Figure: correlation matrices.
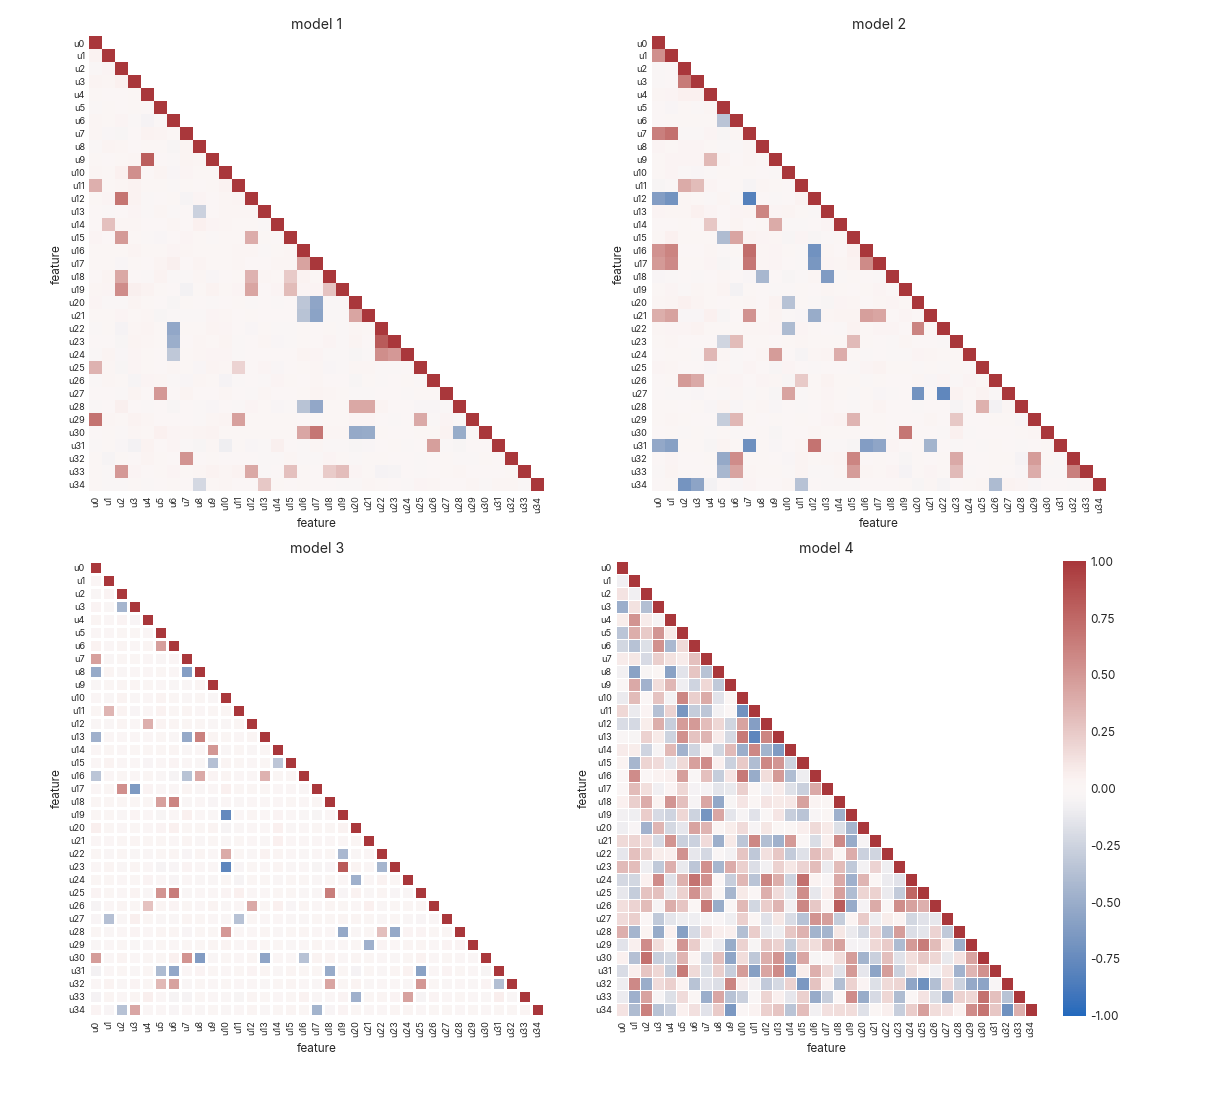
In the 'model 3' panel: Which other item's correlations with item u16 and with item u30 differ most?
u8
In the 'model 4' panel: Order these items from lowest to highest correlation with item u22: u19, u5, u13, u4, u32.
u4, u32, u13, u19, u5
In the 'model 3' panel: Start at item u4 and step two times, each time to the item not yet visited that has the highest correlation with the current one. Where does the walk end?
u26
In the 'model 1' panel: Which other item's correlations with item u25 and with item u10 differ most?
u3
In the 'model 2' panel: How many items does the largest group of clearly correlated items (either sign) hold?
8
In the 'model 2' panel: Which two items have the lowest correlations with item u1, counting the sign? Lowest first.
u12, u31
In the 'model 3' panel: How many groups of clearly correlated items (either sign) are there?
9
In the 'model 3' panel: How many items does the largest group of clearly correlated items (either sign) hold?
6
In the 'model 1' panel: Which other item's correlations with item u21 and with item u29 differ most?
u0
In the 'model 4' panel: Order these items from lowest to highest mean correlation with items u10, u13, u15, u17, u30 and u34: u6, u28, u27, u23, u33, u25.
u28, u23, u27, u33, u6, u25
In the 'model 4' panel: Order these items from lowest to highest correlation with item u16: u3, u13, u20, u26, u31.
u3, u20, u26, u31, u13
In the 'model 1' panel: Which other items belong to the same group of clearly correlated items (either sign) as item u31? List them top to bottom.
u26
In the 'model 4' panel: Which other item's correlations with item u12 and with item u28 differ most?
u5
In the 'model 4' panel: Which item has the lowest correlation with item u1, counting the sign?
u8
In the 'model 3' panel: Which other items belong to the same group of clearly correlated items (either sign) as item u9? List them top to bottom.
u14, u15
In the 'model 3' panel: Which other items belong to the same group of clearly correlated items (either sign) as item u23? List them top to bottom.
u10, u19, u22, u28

---

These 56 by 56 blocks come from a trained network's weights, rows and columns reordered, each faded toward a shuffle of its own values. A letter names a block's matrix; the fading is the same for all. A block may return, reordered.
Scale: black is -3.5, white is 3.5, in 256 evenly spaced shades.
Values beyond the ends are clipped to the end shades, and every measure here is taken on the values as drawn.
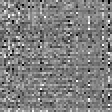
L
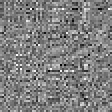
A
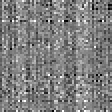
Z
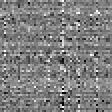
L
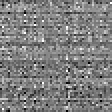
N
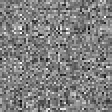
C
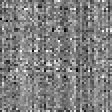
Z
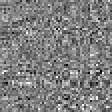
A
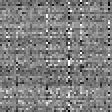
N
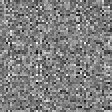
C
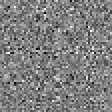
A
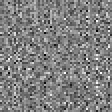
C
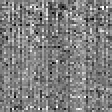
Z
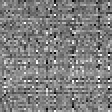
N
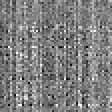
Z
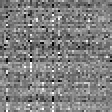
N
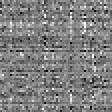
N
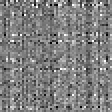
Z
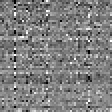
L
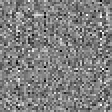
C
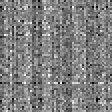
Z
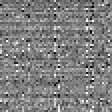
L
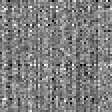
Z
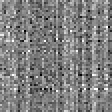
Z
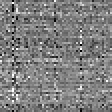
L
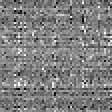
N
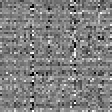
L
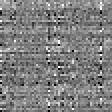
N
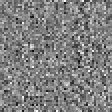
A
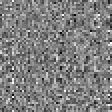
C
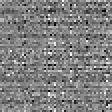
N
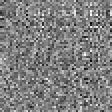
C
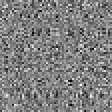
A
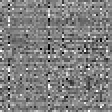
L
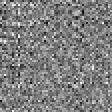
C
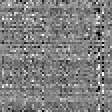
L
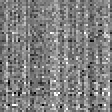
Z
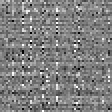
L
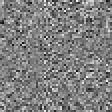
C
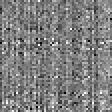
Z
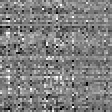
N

==

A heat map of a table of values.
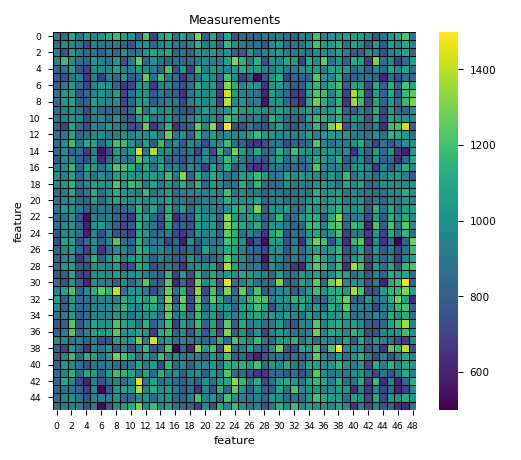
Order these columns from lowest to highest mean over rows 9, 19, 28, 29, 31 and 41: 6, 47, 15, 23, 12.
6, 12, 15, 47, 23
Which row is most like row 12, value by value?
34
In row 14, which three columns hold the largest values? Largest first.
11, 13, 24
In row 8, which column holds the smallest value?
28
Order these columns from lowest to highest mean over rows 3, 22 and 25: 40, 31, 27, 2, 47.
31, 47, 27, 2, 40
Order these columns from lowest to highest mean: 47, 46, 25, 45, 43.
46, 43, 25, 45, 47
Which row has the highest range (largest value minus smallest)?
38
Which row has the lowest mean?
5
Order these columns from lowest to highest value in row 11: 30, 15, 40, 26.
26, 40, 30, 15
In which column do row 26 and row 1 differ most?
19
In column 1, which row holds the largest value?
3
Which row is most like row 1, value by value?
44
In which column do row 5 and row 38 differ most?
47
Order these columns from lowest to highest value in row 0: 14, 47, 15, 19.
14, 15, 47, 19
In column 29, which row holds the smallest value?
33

◆ YOUR TASK ◆
Your answer should be a single number: the count of lines above with the word "shades".

◆ WRITTEN ANSWER ◆
2